Each row below holds a small network's activations on one record, seen along a few directions.
After each row come some of the record's fields: Z, M, L, W, P, J, G.
A field that a record lacks is written absent.
The largest differences between rows may come from other fields.
Random noise pushes rows far along 21 fixed directions. That doesn't count. These rows show it; they differ only by the noise:
[ -91  -40  -17  143 -148  -88 -273  159   41   80  314   70   63  260
  160  340 -221  157 -214  132  239   30  127  108  328  -59  126  -60
  141  153  265  198  270 -109   79 -116  155  282  -47 -169   32   58]
[-230  406   71   32 -317 -237  117  -55  -82 -157 -237 -335  242  285
 -285  165 -445  495 -168   68  241 -314 -204 -104  152  198  193  346
  348 -530 -148  -81  295 -207   61  -28  325 -620  456 -171   52   33]
[ 265 -257 -162  225 -431  383  -53   48   35  -90  -54  -72 -143 -102
  117  177 -396  159  -87   66  276   82  -89 -157  297 -183  147  309
  174 -217 -430  173  295  377  386  -85  142  168  135   40  -37  -91]
[ 455 -182  -89  249  294 -113   60  -14   -7  571  441  109   97  140
  326  391  315   56  366   70 -211  127  256  115  224  -31  201 -310
  296 -199  381  434 -331 -195 -122  -65  -61 -192 -203 -348  -19 -131]
[-502   94  389   28   37 -392  198  201 -374   -3    1  174 -159  269
  146 -305  168 -465 -481  -36  232  -42  169   70 -240  142   58  363
 -196 -184  222 -137  113 -171 -715 -340  198 -588   20 -614 -107 -130]
[ 117 -204  219   53 -313  -83   96  240  -36  -90  -87 -110  243 -177
  178  -68  172   89  755  175 -236  394  216  352  497   92   74 -222
 -123    6 -103 -480 -144  -59 -266  198  313   23 -150  164 -128 -234]
[  15  -43  -79  401 -161   74  260 -340 -237 -482  -81 -333  144  419
   44  550  123  -40 -125  452  -17 -116 -189  359  410    0   85 -105
  245  -46  260  137  -62 -533  212  180   87  183  209 -262  273  224]
[ -48 -253  132   -9 -163 -140 -376 -154   91 -193  256  108  -74  225
 -265  -20 -231 -178 -276  -88   51  211 -127  222  330 -131  120  313
   86 -285  248 -101  289  -48  233  285  399 -391   67 -191  -66  -32]
[  18 -448   -8  139   25  -24  226  261   60 -123  141  135   32  -76
  179  130   56   15  -91   19 -279  198   78  113  137 -198 -138  256
  161   55  110  399  237  514  -17 -366  159  257 -370 -141  -50 -200]
[-489  503 -114  598 -246 -238   -2  278 -344 -100 -296 -383  -15  154
  607 -366 -498  702 -340  -11  355  143 -245  144  453  -78  123  228
 -288    1   64 -123 -144  220 -133  374  305   76   -9  113  322 -149]
[ 486  221   56 -506  370  477  120  -34  211   -2  129  -12  -34  -73
 -519   27  214 -435  134   74   94 -196  177 -331 -181  213 -227  -64
 -307  236   45 -101  385 -213  112  227 -428 -307  195  164 -170 -245]
[-190  -57  303 -190  193   -3 -377   72 -114  457  -45  -82 -346  401
 -224  193 -193  348  275  158  350   21  260 -304  170   90  151 -241
  456 -231 -418   71  183  -30  -24  162 -291  115  122  507  -78 -331]
[-618  -89  442  -30 -290 -100 -360 -190  318 -132  267  257   74  219
  350 -143  -92   60  161  355  465   41  462 -317    2  274 -112 -245
  -16  522 -264  201  386 -320 -232 -241  365  482 -170  549  -84  -50]
[ -72 -317   31  713 -216   34   79 -671 -363 -528 -238  -69 -259  254
  157   96   13  -59   16  259  -65 -131 -175 -217  -24 -149  232  -93
  265  -19 -298  546 -458 -289  -29  -15 -106   71 -179   65  258  181]
[ 469  177  169  -70  -49 -125  316  549  187   91   33   84  459 -336
 -334 -113 -107  254   54 -397 -310 -290 -100    5  -50  -70   67   25
 -113  402    9  -36 -385  286   69 -430  -47  227 -279  -39 -110  189]
[-606 -352  142 -227  319 -159  202 -295  202 -579 -400   15   18  184
 -575  551  -86 -151 -411  409  178 -536   41 -341 -459  340 -348   36
  137  -30 -162  259  536 -249   75 -170  -19   89 -115  153 -240   -9]
[  10 -378 -252  143  -74 -140  571  240   19 -216  189  -85 -249 -288
   32  121  -92  272  259  485  247 -131  262 -392   78    5  218  384
  409 -559 -336   96  336  237  111    3 -165 -620  151 -626 -371   -1]
[-334 -280 -342  454 -440 -494 -445 -542 -451 -464   46  219 -425  511
  239  -43 -307  136 -302  235  124  553 -435  138  367 -420  272  216
   56 -398  458  237 -467 -271   21  518  355 -568    3 -522  223  361]
[ 353  144  163   -1  -32  -82   76  517  142  172  289 -110  128 -131
 -484   26 -277  148 -328 -303  123 -491  -33   24  152 -142  423  266
  318   65 -107  -75  211  211  455 -232 -213   64  107 -294  -76  221]
[-671   81   26  364  116 -174 -489 -506 -170 -323   65 -226  -99 -185
 -120 -353   -8 -494   70 -318 -212 -309  155  -96 -232  -18  417 -112
   -9   -3  -51 -245  194 -460 -178  324 -224 -587 -174  129  128   12]
[ 465  208  219  155  -60  130  188  170 -491  231 -104  -23 -478  388
  -39 -147  -17  206 -767 -139  544  125 -215  -28  286  -26  103  697
  289  -43 -213  382  224   87  360 -108  -51 -162  318  -71  408 -315]
[-131 -124 -480 -289 -149 -119  230 -211  306 -586  152   49  -84  392
  265   95 -119  -61  -57  755  158  346 -236   14 -101 -268 -247  121
 -579 -645  595   40   70  486  -79  512  526 -404   92 -786 -401  108]
[ 243 -136 -433  275 -488   42   75 -327  -43 -268  -45   77  442 -461
  239  336  154   39  206  -85 -339  169   14   44  210   99   26  217
  289  224    3  363  290 -478  216 -428  299 -352  -72  -39  325   64]

[ 418  394  -15 -106  110  181  171 -176   82  247   31 -144  327  -77
  -40 -154  277   79  150 -384 -268   55 -233  241  -56   44  -86 -103
 -143   14  115 -140 -545 -154  304  188  104  -32  107  196  206   41]
Z=z2, M=absent, L=l1, W=w2, P=p3, J=absent, G=absent
[-438  108  -47  -78  259 -412 -609 -242   43  469 -226  143  201  309
  -58  557 -185  -47 -321  -87  205 -276  -79   84 -156  128  120 -508
   60    1  268   74 -284 -627  -63  -64  -13  250  -56  153   20  317]
Z=z1, M=absent, L=l1, W=w1, P=p1, J=j1, G=g2
[  42  125 -451 -486 -519  -92  201 -105  353 -490 -467    3  545 -709
   71 -299  311 -184  233  113 -428   27 -227   38 -277 -196  -51   97
 -281  615 -293  -10  326  264  205 -370   97  322 -100  301  226  383]
Z=z1, M=m1, L=absent, W=absent, P=absent, J=absent, G=absent
[-291 -183 -139 -262  233 -158  -99  -55   95  215 -205   58  420 -117
 -386  433 -136  145  287 -190 -504   61 -105   36  175   99 -236   -1
  473 -281  197   -5    0 -260 -106 -111  -12 -360  111  229  -63   -6]
Z=absent, M=absent, L=l1, W=w1, P=p1, J=absent, G=absent
[-488  531  133  439  148  319   75  241 -683  313  316 -251  -82  476
  387  -38  -90  114 -459 -674  -69   14   48  206  -93   -1 -136  169
   35 -211  431  -31 -273  104 -342 -353  149   16  111 -337  288 -314]
Z=z2, M=absent, L=l1, W=w1, P=p1, J=absent, G=absent
[-260  102  -32 -363  177  -32 -274    4  178  420 -171   58  -52   50
  202 -106  -70  -39  223  180  179  153  223 -298 -114  119 -113  -82
 -237 -251  -92   37  403  204 -480  105   59 -318   45  301 -172 -464]
Z=z2, M=absent, L=l1, W=w2, P=p2, J=absent, G=absent
[ 235  346  104  -35 -188  244  -16 -213  152   59  507  -43  284  -72
   49 -418  106  108  148 -628 -302   19   -2  127 -365  122  -40   71
 -205 -215  135 -263 -143  196  174 -120  656 -351  -15 -194    6 -133]
Z=z2, M=m1, L=absent, W=absent, P=absent, J=j1, G=g1
[-120 -154  -88 -111  666 -600  219   16  542  303 -361  300  473 -491
 -114  184   26  268  104 -138 -460 -391    5 -393 -477  191 -258 -119
  199  204  -19  655 -161   94 -264 -470 -259  -23 -611  411 -148   73]
Z=z2, M=m2, L=absent, W=absent, P=absent, J=j2, G=g1
[ -73 -110  370  155  410  339  268   -7  421   46   -7  -44  348   89
 -316 -205 -484   80    0 -179 -377 -180 -340 -200  347  -38 -461  229
   40 -167  108  172 -370  329 -181  148   54   17  124  498 -204 -138]
Z=absent, M=absent, L=l1, W=w2, P=p2, J=absent, G=absent
[ 342   13  -79 -243 -114 -195  146 -391 -105 -667 -467  111 -171   85
 -593   17   83  139 -621  -37  152   58 -446   23 -399  218 -297  364
 -392   55    3    3   43 -165  584  290  385 -372 -131  -43  171  -41]
Z=absent, M=absent, L=l1, W=w2, P=p3, J=absent, G=absent
[-219  -18  286  246   17 -130 -133   96 -349 -221 -105 -200 -142  140
   43   37  254 -257 -191   58    8  -51  272  314  126  152  149  -37
   33  340   35  -87  616 -236 -222  -49  -48  122 -221   58  276 -348]
Z=z2, M=m1, L=absent, W=absent, P=absent, J=absent, G=absent
[-128  -24 -333 -364 -416  -50 -122 -442  536 -460 -392  269  113 -295
   51 -409 -366   46 -327 -132  149  120 -536 -289 -602 -160 -283  344
 -615 -148 -289   65 -134  612  449   15  674   27 -118  240 -174  248]
Z=z2, M=absent, L=l1, W=w1, P=p1, J=j2, G=g1
[ 327  222  -81  -86  -70  159  453   57  146   77  146  102  315 -143
  262 -168  341 -153 -174   23   19  -85 -108   70    0  -48 -119  120
 -104  527  133  233 -188  -62  245 -345    7  353  157  -80  211  270]
Z=absent, M=absent, L=l1, W=w1, P=p1, J=absent, G=absent
[-484   51  200 -218 -349 -150  305  106  -11 -269  -90 -290  -18 -215
  -22 -878  219 -403   46 -149 -244 -128 -282  263 -147 -566  444  383
  253 -155 -519 -446 -160  634  170 -151 -127  280  334  -55   74  513]
Z=z2, M=m3, L=absent, W=absent, P=absent, J=absent, G=absent
[-288   65 -325  -39  -36  149  -78  223 -240  430  103  229  -66 -298
  125   79 -162  -12 -328 -378  303  -29   83 -202 -181   62  -17  175
   65   25   -1 -126 -192 -231  138 -343 -158  -35  265 -223  -14  262]
Z=z2, M=m1, L=absent, W=absent, P=absent, J=absent, G=absent
[-106  195  -22   84  295 -633  -72 -423  103  408 -625 -298  365  249
  394  175  349 -180 -204  130 -182 -129 -208  495 -103  119  286 -115
   10 -614  158  206  173  -50 -325   86  437 -334 -116  -27  254 -281]
Z=z2, M=m1, L=absent, W=absent, P=absent, J=j2, G=g1
[ -53  508    1 -579  219 -185  164  206  247  565  448 -158 -327  359
  420 -715  253   -5  234  521  651  165   69  -44   51 -224  249  -73
 -185 -420   86 -356 -185  347   44  697 -211 -168  621 -283 -203  152]
Z=z1, M=m1, L=absent, W=absent, P=absent, J=absent, G=absent
[ 615 -488  305 -337  -75  148 -423   70   28  114  -30  585 -496  601
  -45  153 -105 -435  -63  456  274  751  -51   39  403 -117 -301    5
 -442 -119  333  132   54  188 -487  248  177  -51  -43  -61 -326 -359]
Z=z1, M=absent, L=l2, W=w1, P=p1, J=j2, G=g1
[ 818   38  271   32 -255  136  475   86 -558  193 -261   -4 -119   -4
 -218  -31  424  342 -137 -470  -87  301 -149  230   39  214  -46  501
  335 -108 -414  121 -216  -59  410 -392  266 -252  102   29  404 -398]
Z=z2, M=absent, L=l1, W=w2, P=p2, J=absent, G=absent
[  30  105  817  -57  233 -471   82   24  647  233  541  135  661  657
 -341   47  -96  -48 -346  167   -1 -448  -64  287  473  167   19   37
  361  122  591  270   65 -400 -100 -163  434   25  196 -108 -101  229]
Z=z1, M=absent, L=l1, W=w1, P=p1, J=absent, G=absent
[-659 -152 -918  132   78  177  378  167  -68 -597 -622 -249  277 -635
  283  457 -234  243  104  173 -519 -108  -81 -257 -228  -99 -468   42
 -103  152   50  210  422  507 -201 -324 -252  271 -279   71   17   -5]
Z=z1, M=m1, L=absent, W=absent, P=absent, J=j1, G=g1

# PROBLEM TO WORK ON
Each line from the one containing "335 -108 -414" through the final line of the listing above should be returned exactly; return nothing else.

# EXERCISE ANSWER
  335 -108 -414  121 -216  -59  410 -392  266 -252  102   29  404 -398]
Z=z2, M=absent, L=l1, W=w2, P=p2, J=absent, G=absent
[  30  105  817  -57  233 -471   82   24  647  233  541  135  661  657
 -341   47  -96  -48 -346  167   -1 -448  -64  287  473  167   19   37
  361  122  591  270   65 -400 -100 -163  434   25  196 -108 -101  229]
Z=z1, M=absent, L=l1, W=w1, P=p1, J=absent, G=absent
[-659 -152 -918  132   78  177  378  167  -68 -597 -622 -249  277 -635
  283  457 -234  243  104  173 -519 -108  -81 -257 -228  -99 -468   42
 -103  152   50  210  422  507 -201 -324 -252  271 -279   71   17   -5]
Z=z1, M=m1, L=absent, W=absent, P=absent, J=j1, G=g1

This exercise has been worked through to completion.